*** DATA FOR THE TASK ***

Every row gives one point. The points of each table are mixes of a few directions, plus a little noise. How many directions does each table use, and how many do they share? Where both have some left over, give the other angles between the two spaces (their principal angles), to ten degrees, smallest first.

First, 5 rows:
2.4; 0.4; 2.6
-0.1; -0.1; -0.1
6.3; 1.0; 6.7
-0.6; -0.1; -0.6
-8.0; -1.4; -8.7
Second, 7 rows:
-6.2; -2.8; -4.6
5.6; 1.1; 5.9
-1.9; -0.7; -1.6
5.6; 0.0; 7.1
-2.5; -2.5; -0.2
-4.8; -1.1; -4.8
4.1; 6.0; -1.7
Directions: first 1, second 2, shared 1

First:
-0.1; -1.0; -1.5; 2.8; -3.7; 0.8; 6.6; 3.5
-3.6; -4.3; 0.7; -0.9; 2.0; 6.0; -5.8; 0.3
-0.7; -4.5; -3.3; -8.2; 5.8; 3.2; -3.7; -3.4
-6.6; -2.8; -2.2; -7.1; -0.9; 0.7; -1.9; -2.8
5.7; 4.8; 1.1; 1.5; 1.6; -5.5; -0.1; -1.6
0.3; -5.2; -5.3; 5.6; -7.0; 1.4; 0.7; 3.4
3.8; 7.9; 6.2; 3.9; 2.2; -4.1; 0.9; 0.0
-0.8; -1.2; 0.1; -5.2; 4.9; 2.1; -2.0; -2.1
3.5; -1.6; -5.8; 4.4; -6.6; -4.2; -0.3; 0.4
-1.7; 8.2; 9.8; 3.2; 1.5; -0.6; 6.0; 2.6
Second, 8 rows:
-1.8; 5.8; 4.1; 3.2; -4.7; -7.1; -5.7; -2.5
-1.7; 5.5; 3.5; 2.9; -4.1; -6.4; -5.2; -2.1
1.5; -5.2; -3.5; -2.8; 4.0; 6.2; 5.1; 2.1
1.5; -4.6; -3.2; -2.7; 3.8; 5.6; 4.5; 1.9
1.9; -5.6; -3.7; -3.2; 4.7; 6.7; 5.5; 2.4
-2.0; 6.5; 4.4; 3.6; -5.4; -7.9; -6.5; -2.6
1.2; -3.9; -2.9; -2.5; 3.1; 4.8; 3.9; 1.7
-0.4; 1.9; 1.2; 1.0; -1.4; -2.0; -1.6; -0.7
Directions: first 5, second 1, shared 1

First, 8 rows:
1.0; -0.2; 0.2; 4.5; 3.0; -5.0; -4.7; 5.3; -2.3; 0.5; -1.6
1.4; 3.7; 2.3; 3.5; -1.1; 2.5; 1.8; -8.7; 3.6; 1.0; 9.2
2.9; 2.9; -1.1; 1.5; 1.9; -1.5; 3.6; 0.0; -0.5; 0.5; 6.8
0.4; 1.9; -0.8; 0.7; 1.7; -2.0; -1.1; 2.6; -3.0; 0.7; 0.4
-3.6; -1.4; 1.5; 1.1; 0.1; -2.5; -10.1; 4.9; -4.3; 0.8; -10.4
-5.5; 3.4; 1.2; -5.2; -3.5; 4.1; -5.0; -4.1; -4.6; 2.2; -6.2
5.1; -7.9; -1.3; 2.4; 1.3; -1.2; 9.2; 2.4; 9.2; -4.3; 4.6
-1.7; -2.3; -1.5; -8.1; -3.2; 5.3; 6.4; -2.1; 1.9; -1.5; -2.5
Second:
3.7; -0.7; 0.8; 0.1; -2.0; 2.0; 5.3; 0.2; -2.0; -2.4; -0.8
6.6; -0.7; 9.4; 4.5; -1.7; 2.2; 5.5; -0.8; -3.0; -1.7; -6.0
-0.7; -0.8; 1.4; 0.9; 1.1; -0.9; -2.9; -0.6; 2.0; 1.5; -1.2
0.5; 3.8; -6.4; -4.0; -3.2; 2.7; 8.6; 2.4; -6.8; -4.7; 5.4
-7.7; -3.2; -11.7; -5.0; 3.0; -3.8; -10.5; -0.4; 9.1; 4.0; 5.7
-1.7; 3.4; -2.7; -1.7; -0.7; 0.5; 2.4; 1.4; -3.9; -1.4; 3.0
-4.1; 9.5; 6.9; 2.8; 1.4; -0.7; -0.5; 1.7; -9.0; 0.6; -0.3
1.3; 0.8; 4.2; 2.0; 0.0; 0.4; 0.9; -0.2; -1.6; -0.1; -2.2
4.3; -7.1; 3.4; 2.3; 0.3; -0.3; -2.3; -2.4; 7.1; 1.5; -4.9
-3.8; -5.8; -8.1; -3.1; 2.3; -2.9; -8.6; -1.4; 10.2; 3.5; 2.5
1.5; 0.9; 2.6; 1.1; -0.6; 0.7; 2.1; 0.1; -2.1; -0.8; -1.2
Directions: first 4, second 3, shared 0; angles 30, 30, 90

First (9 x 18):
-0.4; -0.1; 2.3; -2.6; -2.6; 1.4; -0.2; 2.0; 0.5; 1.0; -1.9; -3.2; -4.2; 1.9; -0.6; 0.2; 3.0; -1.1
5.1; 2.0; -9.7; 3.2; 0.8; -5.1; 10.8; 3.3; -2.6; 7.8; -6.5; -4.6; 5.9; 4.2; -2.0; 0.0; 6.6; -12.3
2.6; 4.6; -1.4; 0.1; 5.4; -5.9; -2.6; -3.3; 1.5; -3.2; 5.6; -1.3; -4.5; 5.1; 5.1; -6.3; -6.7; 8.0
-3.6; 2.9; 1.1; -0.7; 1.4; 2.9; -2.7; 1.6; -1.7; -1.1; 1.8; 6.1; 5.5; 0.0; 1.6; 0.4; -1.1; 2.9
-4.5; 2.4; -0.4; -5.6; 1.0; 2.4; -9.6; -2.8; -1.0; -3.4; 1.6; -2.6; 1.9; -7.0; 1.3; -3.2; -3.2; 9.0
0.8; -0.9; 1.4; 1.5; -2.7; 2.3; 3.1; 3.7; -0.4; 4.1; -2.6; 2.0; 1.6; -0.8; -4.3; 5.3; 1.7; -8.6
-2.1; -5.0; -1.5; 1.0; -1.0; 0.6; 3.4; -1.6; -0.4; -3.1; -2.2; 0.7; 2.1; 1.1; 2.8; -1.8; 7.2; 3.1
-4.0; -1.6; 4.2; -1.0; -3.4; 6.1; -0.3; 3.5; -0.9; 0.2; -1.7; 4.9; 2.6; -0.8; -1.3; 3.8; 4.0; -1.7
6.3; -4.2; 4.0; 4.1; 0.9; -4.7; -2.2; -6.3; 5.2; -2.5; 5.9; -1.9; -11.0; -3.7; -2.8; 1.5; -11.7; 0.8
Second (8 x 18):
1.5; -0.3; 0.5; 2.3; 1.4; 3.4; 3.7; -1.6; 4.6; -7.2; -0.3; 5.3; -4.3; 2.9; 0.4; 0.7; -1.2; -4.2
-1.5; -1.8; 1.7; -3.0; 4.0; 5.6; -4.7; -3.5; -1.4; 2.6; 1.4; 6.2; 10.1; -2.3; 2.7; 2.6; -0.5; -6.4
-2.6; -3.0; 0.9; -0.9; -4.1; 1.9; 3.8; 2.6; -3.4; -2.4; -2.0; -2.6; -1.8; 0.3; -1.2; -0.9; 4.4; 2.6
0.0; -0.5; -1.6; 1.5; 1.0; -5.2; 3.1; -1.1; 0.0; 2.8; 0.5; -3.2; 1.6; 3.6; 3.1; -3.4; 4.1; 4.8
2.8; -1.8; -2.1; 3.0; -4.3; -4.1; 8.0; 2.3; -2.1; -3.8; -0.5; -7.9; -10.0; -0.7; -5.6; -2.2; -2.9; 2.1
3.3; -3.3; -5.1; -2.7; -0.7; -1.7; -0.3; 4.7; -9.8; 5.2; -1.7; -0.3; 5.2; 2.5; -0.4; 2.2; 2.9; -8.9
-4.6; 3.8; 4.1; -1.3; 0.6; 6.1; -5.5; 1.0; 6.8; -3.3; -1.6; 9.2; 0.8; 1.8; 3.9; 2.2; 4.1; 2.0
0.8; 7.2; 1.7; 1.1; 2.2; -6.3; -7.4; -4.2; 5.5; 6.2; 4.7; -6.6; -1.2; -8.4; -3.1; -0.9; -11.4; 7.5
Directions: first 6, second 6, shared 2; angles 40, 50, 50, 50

*** End of DATA FOR THE TASK ***

Return word for word the lines above from the line with "1.5; -4.6; -3.2; -2.7; 3.8; 5.6; 4.5; 1.9" to the line with "-3.6; 2.9; 1.1;", including both and leaving out all others.

1.5; -4.6; -3.2; -2.7; 3.8; 5.6; 4.5; 1.9
1.9; -5.6; -3.7; -3.2; 4.7; 6.7; 5.5; 2.4
-2.0; 6.5; 4.4; 3.6; -5.4; -7.9; -6.5; -2.6
1.2; -3.9; -2.9; -2.5; 3.1; 4.8; 3.9; 1.7
-0.4; 1.9; 1.2; 1.0; -1.4; -2.0; -1.6; -0.7
Directions: first 5, second 1, shared 1

First, 8 rows:
1.0; -0.2; 0.2; 4.5; 3.0; -5.0; -4.7; 5.3; -2.3; 0.5; -1.6
1.4; 3.7; 2.3; 3.5; -1.1; 2.5; 1.8; -8.7; 3.6; 1.0; 9.2
2.9; 2.9; -1.1; 1.5; 1.9; -1.5; 3.6; 0.0; -0.5; 0.5; 6.8
0.4; 1.9; -0.8; 0.7; 1.7; -2.0; -1.1; 2.6; -3.0; 0.7; 0.4
-3.6; -1.4; 1.5; 1.1; 0.1; -2.5; -10.1; 4.9; -4.3; 0.8; -10.4
-5.5; 3.4; 1.2; -5.2; -3.5; 4.1; -5.0; -4.1; -4.6; 2.2; -6.2
5.1; -7.9; -1.3; 2.4; 1.3; -1.2; 9.2; 2.4; 9.2; -4.3; 4.6
-1.7; -2.3; -1.5; -8.1; -3.2; 5.3; 6.4; -2.1; 1.9; -1.5; -2.5
Second:
3.7; -0.7; 0.8; 0.1; -2.0; 2.0; 5.3; 0.2; -2.0; -2.4; -0.8
6.6; -0.7; 9.4; 4.5; -1.7; 2.2; 5.5; -0.8; -3.0; -1.7; -6.0
-0.7; -0.8; 1.4; 0.9; 1.1; -0.9; -2.9; -0.6; 2.0; 1.5; -1.2
0.5; 3.8; -6.4; -4.0; -3.2; 2.7; 8.6; 2.4; -6.8; -4.7; 5.4
-7.7; -3.2; -11.7; -5.0; 3.0; -3.8; -10.5; -0.4; 9.1; 4.0; 5.7
-1.7; 3.4; -2.7; -1.7; -0.7; 0.5; 2.4; 1.4; -3.9; -1.4; 3.0
-4.1; 9.5; 6.9; 2.8; 1.4; -0.7; -0.5; 1.7; -9.0; 0.6; -0.3
1.3; 0.8; 4.2; 2.0; 0.0; 0.4; 0.9; -0.2; -1.6; -0.1; -2.2
4.3; -7.1; 3.4; 2.3; 0.3; -0.3; -2.3; -2.4; 7.1; 1.5; -4.9
-3.8; -5.8; -8.1; -3.1; 2.3; -2.9; -8.6; -1.4; 10.2; 3.5; 2.5
1.5; 0.9; 2.6; 1.1; -0.6; 0.7; 2.1; 0.1; -2.1; -0.8; -1.2
Directions: first 4, second 3, shared 0; angles 30, 30, 90

First (9 x 18):
-0.4; -0.1; 2.3; -2.6; -2.6; 1.4; -0.2; 2.0; 0.5; 1.0; -1.9; -3.2; -4.2; 1.9; -0.6; 0.2; 3.0; -1.1
5.1; 2.0; -9.7; 3.2; 0.8; -5.1; 10.8; 3.3; -2.6; 7.8; -6.5; -4.6; 5.9; 4.2; -2.0; 0.0; 6.6; -12.3
2.6; 4.6; -1.4; 0.1; 5.4; -5.9; -2.6; -3.3; 1.5; -3.2; 5.6; -1.3; -4.5; 5.1; 5.1; -6.3; -6.7; 8.0
-3.6; 2.9; 1.1; -0.7; 1.4; 2.9; -2.7; 1.6; -1.7; -1.1; 1.8; 6.1; 5.5; 0.0; 1.6; 0.4; -1.1; 2.9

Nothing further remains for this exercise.